Work order — A copy is needed of each line in the records that has the word "both".

Exercise data —
===

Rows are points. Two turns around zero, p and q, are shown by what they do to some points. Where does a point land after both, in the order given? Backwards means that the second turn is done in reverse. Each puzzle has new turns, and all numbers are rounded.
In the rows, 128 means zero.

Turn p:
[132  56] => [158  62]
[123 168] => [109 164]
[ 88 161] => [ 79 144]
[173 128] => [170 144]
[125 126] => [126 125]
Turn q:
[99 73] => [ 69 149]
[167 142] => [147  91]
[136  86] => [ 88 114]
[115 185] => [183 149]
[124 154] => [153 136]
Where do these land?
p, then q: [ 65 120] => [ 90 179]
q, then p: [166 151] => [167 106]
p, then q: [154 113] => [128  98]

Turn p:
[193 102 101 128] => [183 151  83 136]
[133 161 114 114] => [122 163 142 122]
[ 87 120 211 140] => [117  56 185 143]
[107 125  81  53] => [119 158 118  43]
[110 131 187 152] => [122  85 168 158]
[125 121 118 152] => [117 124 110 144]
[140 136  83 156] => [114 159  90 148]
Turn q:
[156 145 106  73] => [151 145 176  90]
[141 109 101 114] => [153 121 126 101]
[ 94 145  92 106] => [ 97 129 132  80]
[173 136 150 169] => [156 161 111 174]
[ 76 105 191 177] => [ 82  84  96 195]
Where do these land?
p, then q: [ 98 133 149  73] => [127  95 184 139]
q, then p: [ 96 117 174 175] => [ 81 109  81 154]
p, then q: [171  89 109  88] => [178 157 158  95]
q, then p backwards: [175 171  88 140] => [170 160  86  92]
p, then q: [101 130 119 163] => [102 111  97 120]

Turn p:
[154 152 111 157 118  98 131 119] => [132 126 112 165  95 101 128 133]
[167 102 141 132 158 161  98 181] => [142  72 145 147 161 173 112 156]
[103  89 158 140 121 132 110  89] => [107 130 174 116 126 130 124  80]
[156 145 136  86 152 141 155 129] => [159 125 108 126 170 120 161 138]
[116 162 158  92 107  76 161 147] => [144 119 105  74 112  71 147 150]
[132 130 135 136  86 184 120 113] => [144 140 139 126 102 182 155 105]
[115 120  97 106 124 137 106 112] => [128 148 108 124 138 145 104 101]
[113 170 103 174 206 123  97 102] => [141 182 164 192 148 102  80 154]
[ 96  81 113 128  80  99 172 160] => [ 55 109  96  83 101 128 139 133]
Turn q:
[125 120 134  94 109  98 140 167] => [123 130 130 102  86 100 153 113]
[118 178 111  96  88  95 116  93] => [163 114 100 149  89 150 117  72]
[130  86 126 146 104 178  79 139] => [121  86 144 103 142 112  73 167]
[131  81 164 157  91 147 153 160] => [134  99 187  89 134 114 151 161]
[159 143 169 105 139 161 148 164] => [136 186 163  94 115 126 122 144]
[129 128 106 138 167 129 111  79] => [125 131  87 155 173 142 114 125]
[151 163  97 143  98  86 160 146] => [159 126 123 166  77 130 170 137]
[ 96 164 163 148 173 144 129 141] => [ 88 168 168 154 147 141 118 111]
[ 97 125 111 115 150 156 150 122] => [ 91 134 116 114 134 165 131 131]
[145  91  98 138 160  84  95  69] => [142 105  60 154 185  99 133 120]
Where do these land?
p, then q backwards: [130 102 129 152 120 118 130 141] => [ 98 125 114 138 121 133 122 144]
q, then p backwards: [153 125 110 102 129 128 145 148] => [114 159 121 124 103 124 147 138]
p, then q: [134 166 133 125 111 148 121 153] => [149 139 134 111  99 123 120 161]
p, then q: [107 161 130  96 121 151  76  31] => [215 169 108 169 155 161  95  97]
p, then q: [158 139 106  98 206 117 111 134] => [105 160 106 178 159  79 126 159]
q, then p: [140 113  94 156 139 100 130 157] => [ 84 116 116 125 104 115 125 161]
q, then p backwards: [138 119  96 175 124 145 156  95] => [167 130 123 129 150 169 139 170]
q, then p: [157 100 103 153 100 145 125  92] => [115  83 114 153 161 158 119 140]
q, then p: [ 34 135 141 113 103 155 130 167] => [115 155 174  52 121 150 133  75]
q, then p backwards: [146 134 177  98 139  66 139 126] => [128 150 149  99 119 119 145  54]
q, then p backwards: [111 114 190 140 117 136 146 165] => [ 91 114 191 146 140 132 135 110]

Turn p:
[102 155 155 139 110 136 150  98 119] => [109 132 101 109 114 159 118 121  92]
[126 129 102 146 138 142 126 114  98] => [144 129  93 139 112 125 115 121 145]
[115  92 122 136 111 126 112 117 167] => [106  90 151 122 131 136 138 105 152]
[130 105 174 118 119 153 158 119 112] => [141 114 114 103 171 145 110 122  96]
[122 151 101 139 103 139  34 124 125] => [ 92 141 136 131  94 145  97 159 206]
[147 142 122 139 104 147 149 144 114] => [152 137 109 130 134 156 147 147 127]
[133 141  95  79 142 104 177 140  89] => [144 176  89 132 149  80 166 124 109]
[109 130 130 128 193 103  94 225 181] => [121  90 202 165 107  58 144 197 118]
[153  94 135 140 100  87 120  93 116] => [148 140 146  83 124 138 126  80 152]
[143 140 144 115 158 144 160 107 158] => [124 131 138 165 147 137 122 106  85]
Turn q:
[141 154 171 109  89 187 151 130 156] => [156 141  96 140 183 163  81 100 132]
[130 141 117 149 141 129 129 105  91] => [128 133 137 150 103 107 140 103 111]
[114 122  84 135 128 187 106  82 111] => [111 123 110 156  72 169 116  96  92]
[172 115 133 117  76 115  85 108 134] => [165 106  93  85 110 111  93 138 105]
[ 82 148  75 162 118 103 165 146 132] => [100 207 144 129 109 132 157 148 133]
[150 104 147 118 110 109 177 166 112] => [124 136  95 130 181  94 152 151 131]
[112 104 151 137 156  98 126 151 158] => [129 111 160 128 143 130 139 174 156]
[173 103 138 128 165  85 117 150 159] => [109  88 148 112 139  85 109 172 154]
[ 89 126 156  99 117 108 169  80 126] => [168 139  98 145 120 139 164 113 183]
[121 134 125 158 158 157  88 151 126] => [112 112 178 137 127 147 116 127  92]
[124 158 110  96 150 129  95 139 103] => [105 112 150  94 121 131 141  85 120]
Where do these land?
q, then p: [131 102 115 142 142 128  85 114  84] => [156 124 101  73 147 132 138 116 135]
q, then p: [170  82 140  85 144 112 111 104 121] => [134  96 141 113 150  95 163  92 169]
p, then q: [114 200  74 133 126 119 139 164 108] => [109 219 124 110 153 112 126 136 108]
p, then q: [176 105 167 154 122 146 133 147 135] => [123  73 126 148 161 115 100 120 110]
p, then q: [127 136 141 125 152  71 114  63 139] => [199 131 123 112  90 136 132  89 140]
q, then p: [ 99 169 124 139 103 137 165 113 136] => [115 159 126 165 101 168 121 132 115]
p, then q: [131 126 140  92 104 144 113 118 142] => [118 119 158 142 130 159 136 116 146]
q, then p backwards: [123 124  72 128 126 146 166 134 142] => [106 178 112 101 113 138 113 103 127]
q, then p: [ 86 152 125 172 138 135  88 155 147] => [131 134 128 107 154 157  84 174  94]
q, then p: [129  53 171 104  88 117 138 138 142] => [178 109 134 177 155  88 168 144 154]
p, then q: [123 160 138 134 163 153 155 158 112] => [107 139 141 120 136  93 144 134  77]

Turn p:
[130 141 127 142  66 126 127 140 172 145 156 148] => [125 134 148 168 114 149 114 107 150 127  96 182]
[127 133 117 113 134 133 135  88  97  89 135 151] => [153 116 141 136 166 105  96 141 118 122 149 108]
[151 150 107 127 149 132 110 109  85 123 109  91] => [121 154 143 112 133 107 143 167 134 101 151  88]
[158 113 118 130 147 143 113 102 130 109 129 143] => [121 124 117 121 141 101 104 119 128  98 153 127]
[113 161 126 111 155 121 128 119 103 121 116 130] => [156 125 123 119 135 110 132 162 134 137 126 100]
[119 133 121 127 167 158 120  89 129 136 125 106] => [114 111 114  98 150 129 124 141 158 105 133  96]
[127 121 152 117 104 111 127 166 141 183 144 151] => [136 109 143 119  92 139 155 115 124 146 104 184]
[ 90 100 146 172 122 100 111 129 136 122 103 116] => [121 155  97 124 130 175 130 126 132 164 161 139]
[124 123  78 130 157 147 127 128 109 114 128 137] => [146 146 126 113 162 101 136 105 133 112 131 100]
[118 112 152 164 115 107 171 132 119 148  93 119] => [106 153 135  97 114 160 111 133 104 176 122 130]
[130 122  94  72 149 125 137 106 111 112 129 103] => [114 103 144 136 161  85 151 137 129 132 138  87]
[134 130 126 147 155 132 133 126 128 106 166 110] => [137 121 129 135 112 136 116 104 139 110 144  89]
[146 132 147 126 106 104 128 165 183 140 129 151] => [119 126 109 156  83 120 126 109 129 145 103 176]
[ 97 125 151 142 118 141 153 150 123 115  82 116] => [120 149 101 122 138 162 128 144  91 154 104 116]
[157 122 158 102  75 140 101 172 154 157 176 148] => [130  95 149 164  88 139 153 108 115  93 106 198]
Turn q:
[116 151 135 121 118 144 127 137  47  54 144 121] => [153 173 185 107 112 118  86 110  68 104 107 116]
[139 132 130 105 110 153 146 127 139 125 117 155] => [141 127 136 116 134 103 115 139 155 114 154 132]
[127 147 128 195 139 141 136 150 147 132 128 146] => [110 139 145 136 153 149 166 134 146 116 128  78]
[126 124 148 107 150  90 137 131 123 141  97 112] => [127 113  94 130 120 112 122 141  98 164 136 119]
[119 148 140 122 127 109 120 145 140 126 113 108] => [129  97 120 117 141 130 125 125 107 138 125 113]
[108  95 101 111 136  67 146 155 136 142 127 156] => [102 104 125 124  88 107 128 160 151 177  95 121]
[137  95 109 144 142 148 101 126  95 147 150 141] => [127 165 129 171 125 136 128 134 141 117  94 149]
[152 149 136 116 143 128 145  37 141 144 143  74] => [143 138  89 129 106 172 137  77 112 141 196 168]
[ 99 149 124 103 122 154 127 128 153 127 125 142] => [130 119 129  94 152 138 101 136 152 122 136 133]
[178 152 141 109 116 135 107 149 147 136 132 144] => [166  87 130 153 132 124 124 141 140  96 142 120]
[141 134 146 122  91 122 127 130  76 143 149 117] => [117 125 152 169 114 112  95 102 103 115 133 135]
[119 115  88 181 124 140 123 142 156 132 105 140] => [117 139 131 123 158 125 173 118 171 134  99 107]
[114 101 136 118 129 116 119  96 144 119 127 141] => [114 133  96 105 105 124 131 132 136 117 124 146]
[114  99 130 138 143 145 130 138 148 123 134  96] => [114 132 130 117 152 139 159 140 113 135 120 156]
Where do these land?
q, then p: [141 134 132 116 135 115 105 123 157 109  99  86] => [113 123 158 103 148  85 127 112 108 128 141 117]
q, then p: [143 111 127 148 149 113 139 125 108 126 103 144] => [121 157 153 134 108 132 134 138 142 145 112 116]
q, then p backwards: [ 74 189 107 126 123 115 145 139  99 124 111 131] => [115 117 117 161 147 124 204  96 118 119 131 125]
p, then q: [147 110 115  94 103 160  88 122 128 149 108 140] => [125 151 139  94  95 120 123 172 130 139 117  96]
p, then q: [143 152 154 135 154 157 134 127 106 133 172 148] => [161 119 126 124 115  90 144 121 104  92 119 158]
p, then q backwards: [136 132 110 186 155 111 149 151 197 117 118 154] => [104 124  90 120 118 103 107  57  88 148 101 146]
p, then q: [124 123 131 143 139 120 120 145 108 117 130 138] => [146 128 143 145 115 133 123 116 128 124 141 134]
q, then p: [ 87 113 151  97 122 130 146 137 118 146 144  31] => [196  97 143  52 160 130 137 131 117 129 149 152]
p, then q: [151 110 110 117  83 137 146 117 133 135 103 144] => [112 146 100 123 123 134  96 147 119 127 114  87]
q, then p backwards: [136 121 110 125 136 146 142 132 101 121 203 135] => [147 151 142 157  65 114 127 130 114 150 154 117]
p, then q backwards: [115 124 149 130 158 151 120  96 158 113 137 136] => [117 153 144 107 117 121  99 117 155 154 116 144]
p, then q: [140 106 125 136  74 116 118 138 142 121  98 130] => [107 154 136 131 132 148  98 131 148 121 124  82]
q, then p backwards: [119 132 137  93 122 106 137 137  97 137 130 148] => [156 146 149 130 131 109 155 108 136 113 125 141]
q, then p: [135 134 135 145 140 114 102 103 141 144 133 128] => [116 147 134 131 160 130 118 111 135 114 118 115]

===

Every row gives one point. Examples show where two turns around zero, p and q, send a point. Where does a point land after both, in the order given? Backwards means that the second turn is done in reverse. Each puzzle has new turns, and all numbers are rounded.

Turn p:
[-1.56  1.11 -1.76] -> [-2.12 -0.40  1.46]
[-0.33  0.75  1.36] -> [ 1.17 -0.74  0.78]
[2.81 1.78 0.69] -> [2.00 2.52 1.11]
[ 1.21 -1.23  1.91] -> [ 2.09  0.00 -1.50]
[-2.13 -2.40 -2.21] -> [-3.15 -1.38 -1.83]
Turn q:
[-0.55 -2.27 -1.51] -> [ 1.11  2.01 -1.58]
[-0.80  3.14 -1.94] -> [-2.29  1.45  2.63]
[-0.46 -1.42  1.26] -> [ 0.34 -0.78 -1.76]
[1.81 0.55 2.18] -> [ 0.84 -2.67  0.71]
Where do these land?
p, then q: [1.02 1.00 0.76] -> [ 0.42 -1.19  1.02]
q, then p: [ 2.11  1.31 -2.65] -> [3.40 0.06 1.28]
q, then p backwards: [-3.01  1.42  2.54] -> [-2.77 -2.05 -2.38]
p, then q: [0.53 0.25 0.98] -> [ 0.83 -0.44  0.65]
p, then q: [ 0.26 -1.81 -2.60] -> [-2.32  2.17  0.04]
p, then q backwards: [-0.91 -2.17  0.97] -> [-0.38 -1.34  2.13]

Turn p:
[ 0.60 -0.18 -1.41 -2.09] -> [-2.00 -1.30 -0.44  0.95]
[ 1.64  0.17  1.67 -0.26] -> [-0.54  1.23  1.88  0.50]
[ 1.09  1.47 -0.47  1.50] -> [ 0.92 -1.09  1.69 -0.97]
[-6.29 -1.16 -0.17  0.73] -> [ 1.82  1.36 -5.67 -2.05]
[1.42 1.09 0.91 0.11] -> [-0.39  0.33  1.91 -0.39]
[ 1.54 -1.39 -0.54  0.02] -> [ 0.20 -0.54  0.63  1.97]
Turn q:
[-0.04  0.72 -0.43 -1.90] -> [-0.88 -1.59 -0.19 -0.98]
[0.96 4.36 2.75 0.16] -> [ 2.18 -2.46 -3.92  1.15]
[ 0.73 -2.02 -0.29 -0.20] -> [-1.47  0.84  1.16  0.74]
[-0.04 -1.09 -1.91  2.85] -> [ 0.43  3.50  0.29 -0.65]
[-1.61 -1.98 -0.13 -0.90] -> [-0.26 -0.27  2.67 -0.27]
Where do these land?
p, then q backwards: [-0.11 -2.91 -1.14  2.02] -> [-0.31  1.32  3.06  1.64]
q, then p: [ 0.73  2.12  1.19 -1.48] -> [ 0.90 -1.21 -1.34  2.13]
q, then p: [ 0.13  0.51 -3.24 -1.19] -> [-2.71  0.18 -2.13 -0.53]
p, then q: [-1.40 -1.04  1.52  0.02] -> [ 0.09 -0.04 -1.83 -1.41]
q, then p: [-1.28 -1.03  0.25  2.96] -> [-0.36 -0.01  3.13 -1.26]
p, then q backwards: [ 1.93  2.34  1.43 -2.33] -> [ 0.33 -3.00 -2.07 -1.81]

===

Task result —
Rows are points. Two turns around zero, p and q, are shown by what they do to some points. Where does a point land after both, in the order given? Backwards means that the second turn is done in reverse. Each puzzle has new turns, and all numbers are rounded.
Every row gives one point. Examples show where two turns around zero, p and q, send a point. Where does a point land after both, in the order given? Backwards means that the second turn is done in reverse. Each puzzle has new turns, and all numbers are rounded.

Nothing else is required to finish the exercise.